→ INSTRUCTIONS TO FOLLOW: Go through the records, and copy each line in which the string "none" is present.

Records excerpted from a collection:
-- Opening Marker --

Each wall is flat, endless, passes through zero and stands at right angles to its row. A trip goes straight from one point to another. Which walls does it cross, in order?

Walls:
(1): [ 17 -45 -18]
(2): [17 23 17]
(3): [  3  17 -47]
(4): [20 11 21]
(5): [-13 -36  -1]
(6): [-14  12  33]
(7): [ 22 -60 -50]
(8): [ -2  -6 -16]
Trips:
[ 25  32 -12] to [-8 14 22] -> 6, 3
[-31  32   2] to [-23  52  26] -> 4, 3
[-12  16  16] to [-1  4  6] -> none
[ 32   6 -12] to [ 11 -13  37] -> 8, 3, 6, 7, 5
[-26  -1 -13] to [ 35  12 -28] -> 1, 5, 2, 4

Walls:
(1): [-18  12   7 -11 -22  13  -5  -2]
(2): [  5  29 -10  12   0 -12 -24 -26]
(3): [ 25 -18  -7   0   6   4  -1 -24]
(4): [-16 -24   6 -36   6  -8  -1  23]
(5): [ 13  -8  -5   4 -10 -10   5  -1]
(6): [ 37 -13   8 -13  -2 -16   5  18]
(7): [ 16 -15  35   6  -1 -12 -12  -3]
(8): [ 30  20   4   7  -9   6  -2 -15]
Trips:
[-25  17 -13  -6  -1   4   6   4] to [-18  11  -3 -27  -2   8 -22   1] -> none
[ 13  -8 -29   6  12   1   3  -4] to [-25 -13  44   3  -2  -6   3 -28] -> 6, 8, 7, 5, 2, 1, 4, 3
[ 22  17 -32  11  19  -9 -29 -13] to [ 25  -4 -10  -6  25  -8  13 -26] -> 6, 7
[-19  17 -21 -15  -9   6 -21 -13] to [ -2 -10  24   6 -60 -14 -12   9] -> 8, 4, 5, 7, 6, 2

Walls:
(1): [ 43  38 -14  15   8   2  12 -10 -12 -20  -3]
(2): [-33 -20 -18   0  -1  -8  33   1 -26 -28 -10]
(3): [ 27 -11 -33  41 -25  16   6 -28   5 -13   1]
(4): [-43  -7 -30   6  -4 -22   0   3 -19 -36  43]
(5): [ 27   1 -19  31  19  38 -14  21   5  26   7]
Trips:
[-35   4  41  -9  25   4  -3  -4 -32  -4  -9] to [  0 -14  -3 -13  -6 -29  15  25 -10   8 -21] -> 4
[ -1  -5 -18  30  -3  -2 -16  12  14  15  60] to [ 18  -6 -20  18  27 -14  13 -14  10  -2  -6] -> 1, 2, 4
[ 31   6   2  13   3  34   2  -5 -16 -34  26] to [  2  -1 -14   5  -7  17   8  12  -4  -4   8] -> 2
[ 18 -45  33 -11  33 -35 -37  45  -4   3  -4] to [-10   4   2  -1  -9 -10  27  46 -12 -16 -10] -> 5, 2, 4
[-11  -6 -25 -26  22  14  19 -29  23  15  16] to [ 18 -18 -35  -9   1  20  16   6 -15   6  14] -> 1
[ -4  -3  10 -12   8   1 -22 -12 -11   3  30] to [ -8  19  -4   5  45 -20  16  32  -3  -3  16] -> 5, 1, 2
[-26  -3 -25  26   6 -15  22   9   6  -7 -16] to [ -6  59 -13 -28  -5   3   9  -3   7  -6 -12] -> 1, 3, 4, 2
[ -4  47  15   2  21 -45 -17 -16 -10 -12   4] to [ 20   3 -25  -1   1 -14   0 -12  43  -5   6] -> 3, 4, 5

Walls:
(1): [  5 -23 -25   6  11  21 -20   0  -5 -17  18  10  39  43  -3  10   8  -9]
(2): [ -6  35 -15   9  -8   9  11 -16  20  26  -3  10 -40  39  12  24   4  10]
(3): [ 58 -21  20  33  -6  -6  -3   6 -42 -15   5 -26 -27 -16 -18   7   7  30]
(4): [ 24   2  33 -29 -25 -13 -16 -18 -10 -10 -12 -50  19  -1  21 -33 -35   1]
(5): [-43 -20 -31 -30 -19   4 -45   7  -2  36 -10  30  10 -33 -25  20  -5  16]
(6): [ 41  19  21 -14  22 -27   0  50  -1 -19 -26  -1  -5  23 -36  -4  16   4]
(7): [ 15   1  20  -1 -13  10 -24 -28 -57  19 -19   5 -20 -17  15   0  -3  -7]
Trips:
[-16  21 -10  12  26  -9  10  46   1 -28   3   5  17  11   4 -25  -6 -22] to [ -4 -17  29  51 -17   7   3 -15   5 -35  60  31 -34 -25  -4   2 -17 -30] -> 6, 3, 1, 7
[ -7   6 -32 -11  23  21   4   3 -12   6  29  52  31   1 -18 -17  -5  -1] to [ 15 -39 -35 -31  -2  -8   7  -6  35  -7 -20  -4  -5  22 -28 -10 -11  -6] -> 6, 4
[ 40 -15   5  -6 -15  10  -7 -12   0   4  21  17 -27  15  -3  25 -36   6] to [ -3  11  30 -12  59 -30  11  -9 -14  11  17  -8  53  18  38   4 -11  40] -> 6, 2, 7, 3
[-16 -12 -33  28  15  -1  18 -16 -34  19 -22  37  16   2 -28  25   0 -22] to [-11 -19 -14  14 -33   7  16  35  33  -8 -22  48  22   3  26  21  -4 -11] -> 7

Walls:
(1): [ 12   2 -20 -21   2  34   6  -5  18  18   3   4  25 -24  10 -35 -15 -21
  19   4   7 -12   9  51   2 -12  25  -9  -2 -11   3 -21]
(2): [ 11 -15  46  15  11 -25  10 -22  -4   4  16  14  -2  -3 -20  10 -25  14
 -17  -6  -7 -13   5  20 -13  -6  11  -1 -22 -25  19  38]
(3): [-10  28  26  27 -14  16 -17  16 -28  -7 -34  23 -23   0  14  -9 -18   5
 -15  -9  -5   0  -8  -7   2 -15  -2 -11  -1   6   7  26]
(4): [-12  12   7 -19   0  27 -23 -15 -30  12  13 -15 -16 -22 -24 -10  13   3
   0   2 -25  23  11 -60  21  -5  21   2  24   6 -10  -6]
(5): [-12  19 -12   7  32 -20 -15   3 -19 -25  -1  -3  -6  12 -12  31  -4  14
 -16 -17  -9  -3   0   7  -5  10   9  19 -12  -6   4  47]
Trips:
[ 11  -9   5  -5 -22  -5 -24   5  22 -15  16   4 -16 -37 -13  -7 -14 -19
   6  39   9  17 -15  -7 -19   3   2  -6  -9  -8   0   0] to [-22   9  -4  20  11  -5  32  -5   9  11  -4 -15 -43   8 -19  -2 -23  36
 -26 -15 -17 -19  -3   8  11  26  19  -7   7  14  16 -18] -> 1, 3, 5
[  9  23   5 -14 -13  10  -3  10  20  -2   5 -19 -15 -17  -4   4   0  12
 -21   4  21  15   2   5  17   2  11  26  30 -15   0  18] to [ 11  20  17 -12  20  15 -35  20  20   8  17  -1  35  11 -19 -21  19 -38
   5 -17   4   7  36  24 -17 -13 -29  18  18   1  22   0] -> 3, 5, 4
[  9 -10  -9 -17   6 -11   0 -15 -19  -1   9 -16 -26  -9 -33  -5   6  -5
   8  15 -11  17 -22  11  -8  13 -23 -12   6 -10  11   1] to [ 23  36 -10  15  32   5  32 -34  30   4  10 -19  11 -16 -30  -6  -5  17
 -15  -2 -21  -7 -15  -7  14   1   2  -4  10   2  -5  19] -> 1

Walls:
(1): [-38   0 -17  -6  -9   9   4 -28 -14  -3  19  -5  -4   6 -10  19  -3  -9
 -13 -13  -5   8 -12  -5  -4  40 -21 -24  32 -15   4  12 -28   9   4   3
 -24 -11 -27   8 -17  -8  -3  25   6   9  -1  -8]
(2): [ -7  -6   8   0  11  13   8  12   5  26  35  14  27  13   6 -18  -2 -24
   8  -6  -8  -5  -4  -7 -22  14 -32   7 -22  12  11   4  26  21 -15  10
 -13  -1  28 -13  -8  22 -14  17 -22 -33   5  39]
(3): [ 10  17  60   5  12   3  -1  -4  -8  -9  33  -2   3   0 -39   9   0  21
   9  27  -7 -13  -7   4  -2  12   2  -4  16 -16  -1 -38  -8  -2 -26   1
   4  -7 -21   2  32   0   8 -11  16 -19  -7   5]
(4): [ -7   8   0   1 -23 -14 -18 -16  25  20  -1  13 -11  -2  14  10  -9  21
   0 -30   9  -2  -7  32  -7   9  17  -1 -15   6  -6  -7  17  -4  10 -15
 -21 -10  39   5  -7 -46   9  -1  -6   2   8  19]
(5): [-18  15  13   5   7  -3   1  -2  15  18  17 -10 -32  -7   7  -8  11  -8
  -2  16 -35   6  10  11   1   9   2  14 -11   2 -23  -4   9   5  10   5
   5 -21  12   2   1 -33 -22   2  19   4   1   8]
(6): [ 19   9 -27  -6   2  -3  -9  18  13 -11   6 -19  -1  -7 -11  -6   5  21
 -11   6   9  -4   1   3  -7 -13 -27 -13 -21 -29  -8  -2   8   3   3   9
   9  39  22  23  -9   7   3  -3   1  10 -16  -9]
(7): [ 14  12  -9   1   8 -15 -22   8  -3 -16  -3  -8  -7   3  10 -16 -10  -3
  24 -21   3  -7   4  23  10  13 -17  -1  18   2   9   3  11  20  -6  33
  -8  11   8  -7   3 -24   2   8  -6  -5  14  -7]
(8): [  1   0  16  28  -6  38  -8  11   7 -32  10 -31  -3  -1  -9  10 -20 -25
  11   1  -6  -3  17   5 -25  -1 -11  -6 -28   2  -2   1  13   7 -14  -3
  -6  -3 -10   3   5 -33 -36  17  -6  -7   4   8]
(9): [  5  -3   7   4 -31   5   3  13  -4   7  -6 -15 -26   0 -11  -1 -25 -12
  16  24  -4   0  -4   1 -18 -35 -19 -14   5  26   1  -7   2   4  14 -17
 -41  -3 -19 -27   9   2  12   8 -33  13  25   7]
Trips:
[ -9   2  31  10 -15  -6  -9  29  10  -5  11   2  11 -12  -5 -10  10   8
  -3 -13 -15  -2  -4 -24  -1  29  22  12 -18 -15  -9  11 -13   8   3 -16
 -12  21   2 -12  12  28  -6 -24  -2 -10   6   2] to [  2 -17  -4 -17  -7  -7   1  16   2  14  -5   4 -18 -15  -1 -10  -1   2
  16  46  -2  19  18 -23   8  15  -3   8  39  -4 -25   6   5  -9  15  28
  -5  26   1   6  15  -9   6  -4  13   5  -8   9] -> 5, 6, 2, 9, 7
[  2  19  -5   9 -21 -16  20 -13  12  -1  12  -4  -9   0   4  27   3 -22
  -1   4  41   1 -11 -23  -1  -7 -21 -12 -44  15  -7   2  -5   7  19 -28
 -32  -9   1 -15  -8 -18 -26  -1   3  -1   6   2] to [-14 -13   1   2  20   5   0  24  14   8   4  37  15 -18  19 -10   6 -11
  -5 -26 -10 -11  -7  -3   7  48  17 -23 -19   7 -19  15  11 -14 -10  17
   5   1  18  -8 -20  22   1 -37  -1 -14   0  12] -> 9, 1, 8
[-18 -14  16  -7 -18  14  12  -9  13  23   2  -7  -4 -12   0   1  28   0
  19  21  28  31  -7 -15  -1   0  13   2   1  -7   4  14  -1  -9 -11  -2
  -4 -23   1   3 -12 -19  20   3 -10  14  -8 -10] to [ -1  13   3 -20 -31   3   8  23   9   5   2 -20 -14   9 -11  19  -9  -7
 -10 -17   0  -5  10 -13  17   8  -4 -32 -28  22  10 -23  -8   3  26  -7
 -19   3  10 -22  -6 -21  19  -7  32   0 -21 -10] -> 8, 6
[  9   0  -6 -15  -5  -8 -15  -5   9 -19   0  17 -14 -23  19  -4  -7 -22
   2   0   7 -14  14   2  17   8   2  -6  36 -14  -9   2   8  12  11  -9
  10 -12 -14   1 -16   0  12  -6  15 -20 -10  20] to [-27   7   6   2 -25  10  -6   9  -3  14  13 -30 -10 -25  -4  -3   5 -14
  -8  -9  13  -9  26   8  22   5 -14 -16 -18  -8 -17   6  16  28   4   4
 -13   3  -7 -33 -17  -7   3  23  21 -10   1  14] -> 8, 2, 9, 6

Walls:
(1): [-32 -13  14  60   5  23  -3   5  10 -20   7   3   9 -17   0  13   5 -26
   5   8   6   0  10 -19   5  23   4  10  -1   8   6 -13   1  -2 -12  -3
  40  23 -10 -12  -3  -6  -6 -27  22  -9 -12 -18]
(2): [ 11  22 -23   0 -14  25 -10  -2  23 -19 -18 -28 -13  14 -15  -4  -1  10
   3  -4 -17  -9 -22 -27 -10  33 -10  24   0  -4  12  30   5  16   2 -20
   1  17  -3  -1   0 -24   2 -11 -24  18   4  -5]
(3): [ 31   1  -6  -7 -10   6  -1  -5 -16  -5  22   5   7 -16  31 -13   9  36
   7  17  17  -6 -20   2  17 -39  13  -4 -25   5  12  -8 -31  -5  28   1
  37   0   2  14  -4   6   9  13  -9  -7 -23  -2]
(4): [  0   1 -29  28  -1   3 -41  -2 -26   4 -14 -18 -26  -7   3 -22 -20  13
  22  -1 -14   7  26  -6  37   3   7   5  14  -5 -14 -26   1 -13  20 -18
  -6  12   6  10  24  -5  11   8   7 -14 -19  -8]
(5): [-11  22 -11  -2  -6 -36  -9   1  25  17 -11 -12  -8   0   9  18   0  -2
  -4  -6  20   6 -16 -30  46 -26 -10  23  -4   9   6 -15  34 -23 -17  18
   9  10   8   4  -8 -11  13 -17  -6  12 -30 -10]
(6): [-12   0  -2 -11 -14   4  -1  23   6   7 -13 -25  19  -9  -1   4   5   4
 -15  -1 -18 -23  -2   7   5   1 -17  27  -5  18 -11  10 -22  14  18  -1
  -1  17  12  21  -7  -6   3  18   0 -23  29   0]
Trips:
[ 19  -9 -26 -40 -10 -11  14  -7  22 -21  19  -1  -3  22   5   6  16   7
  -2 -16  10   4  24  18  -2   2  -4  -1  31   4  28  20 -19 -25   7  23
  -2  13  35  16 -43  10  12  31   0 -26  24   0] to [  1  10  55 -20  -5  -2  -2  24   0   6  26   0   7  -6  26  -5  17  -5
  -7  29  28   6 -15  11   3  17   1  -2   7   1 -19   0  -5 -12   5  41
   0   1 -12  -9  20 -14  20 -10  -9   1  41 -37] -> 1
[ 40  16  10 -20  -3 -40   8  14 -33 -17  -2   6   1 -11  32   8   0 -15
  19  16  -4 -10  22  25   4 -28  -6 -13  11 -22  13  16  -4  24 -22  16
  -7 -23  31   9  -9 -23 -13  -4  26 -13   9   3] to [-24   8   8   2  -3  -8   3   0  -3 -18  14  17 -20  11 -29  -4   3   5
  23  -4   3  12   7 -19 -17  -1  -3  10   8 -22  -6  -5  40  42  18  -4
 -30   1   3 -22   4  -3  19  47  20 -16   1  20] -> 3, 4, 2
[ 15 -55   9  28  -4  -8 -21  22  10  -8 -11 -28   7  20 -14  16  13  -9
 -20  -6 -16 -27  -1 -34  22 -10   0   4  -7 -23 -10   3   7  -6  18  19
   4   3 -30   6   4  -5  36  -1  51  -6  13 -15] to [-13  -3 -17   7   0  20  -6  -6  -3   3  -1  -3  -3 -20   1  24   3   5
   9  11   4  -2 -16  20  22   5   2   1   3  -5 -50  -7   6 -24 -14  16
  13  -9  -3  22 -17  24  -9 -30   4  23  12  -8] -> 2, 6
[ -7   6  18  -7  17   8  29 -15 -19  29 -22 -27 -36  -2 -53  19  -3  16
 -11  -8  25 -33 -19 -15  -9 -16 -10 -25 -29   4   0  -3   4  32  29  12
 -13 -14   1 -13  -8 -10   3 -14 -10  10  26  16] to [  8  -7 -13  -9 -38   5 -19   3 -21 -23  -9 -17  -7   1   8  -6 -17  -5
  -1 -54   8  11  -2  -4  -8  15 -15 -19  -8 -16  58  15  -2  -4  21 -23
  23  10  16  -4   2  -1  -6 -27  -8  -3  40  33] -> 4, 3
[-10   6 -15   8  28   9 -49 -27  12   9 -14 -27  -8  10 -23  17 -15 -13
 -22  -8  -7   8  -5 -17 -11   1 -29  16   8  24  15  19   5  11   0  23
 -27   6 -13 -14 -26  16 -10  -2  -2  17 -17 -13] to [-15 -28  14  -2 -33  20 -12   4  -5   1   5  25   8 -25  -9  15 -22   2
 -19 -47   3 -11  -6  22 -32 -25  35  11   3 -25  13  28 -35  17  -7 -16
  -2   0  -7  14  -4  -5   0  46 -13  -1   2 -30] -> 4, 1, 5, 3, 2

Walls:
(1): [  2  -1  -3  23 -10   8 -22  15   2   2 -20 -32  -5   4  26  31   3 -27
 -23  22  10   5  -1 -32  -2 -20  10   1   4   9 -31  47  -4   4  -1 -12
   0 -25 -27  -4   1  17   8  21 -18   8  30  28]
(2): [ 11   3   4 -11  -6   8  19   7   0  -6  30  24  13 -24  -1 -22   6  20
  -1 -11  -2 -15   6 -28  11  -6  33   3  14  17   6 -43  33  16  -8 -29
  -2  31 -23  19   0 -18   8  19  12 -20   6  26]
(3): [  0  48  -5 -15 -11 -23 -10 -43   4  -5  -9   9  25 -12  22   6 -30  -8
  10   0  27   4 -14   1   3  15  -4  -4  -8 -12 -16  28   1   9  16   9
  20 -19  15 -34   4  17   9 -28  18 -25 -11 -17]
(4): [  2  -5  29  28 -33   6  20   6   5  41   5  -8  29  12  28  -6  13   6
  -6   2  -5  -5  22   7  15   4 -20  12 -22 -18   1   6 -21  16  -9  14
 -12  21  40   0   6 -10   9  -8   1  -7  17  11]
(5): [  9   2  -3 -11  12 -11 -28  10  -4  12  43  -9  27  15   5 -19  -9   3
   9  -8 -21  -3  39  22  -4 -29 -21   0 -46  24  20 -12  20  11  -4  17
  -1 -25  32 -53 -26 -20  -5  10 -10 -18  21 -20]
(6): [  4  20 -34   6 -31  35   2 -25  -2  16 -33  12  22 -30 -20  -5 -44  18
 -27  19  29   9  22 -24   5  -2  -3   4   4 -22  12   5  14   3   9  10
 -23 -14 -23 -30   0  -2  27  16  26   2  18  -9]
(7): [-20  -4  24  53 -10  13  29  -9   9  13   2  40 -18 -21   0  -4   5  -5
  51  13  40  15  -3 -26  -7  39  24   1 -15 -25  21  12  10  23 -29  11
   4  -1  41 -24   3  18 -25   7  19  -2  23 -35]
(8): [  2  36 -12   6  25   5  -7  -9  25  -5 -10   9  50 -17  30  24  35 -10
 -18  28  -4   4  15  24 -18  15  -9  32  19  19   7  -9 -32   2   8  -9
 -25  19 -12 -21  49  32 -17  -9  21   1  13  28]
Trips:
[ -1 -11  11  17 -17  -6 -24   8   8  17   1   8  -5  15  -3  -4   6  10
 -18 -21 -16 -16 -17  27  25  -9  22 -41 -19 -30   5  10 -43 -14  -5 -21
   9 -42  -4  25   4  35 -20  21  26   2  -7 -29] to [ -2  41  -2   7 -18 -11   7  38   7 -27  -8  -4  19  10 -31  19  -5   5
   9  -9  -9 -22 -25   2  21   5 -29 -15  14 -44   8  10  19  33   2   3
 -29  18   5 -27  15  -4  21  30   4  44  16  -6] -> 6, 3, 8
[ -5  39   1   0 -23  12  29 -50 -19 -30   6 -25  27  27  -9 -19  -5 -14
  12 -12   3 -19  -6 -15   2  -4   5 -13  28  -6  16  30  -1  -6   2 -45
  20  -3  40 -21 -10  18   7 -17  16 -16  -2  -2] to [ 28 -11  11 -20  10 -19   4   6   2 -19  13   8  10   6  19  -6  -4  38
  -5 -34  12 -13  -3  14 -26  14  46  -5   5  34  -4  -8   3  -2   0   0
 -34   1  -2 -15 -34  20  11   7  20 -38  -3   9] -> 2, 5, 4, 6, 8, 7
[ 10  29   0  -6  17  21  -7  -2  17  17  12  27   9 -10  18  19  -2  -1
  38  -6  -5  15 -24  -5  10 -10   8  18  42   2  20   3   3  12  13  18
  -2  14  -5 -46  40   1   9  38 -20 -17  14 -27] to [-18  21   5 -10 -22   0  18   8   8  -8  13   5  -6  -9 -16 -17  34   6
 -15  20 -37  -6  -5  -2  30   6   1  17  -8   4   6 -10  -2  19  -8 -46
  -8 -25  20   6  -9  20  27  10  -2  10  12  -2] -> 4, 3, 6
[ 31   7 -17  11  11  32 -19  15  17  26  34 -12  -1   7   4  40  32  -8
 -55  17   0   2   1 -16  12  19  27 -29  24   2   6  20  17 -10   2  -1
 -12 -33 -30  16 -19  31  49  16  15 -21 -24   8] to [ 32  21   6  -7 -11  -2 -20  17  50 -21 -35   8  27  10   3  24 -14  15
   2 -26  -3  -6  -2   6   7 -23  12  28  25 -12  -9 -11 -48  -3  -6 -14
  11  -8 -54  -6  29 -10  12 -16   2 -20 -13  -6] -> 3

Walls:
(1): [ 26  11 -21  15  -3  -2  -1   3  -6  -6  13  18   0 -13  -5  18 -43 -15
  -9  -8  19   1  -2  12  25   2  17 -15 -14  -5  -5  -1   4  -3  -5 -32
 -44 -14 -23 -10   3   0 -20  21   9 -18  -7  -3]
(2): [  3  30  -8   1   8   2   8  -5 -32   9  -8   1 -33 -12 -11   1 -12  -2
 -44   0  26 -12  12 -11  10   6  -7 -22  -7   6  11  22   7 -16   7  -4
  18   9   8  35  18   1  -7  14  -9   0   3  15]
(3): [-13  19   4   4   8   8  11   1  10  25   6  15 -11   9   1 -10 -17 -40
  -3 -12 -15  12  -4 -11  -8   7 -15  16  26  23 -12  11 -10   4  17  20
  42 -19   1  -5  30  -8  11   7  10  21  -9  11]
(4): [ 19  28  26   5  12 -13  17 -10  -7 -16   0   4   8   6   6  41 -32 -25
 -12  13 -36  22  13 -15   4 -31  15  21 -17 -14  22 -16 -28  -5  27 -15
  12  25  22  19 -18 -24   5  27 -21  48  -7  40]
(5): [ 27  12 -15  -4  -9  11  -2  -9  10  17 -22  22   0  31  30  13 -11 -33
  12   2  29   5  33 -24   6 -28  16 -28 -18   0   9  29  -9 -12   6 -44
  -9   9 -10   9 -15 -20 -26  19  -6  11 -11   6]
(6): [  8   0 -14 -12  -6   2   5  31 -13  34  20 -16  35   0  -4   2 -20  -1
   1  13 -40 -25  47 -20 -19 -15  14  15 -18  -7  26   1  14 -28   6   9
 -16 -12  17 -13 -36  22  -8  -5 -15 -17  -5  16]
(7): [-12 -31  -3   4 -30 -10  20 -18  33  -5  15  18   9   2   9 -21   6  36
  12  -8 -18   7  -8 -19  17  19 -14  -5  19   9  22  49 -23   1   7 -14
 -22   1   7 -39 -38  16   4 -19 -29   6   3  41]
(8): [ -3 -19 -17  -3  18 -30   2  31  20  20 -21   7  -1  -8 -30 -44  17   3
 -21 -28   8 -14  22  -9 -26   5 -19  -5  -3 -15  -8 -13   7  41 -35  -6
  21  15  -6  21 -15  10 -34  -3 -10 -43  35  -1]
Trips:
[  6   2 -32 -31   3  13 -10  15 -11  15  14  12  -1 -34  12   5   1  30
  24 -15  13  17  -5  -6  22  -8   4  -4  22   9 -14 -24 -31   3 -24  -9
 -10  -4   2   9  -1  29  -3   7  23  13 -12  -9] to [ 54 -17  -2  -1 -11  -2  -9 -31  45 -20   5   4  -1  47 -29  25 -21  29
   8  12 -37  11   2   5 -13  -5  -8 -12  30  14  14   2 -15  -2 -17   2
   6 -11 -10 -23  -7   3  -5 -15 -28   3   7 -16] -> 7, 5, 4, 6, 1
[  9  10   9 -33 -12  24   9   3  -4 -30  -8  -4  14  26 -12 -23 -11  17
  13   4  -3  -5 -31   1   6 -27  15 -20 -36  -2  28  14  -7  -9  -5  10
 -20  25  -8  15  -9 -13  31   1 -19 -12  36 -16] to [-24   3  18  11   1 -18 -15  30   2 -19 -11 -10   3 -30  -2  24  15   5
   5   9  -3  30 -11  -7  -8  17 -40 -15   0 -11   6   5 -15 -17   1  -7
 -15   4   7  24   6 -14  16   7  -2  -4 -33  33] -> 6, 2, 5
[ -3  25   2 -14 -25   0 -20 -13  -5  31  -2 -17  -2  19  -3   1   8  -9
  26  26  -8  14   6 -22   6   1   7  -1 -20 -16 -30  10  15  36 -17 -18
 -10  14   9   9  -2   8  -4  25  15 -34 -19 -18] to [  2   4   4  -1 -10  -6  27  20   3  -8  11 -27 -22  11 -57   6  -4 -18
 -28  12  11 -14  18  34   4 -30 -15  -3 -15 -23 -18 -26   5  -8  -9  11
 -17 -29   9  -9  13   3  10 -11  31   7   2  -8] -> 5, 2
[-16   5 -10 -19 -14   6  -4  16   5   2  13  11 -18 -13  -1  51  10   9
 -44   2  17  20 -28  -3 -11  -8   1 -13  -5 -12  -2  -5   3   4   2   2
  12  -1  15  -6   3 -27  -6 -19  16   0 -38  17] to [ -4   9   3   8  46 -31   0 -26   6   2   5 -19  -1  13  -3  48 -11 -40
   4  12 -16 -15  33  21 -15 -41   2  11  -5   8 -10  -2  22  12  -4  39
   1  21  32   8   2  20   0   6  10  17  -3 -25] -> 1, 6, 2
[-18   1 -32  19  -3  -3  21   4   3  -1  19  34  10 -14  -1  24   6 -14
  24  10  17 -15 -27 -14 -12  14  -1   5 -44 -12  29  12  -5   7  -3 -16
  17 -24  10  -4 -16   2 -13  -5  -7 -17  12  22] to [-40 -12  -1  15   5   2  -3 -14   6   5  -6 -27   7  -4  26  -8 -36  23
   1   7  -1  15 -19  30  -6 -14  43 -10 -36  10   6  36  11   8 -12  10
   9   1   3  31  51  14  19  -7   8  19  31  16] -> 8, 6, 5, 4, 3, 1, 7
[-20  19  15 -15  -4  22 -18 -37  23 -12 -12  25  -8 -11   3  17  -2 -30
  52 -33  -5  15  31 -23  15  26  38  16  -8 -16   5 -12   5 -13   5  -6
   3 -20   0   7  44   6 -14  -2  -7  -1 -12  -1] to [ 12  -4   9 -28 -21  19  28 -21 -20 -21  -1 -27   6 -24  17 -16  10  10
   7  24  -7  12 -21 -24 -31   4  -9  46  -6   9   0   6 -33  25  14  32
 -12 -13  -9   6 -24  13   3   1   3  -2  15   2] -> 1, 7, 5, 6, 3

-- Closing Marker --

→ RESPONSE BOX:
[-12  16  16] to [-1  4  6] -> none
[-25  17 -13  -6  -1   4   6   4] to [-18  11  -3 -27  -2   8 -22   1] -> none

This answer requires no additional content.